▸ Items from a data source:
Here is a tiny trained network, its code and every weight. The questions are about switching its units off for an input and a class, where a switched-off unit gives its printed mean instead of its output.

import numpy as np


def w(rows, s, z=0):
    codes = np.array(rows[::2]) - 128.0
    scale = np.full(codes.shape[1], s)
    scale[-1] = z or s
    return codes * scale


def f(y):
    return np.maximum(y, 0)


def log_softmax(a):
    a = a - a.max(-1, keepdims=True)
    return a - np.log(np.exp(a).sum(-1, keepdims=True))


def net(x, mask):
    res = np.array(x, float).reshape(1, 5) / 4 @ E
    y = f(res @ A[0][:, :-1].T + A[0][:, -1])
    res = res + np.where(mask, y, B[0][:, -1]) @ B[0][:, :-1]
    return log_softmax(res[-1] @ U[:, :-1].T + U[:, -1])


A, B = {}, {}
E = w([
[125,48,169,201,58,214,246,45,137,116,114,142],'x0',
[44,188,144,127,180,90,52,102,11,74,224,55],'x1',
[182,79,85,63,36,50,170,176,135,28,171,1],'x2',
[224,178,195,223,133,113,72,190,96,212,179,16],'x3',
[86,90,71,66,155,67,201,232,121,196,199,144],'x4',
],0.008)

▸ Exercise prompt:
Copy every line above in which the string "rows" shows up.

▸ Expected answer:
def w(rows, s, z=0):
    codes = np.array(rows[::2]) - 128.0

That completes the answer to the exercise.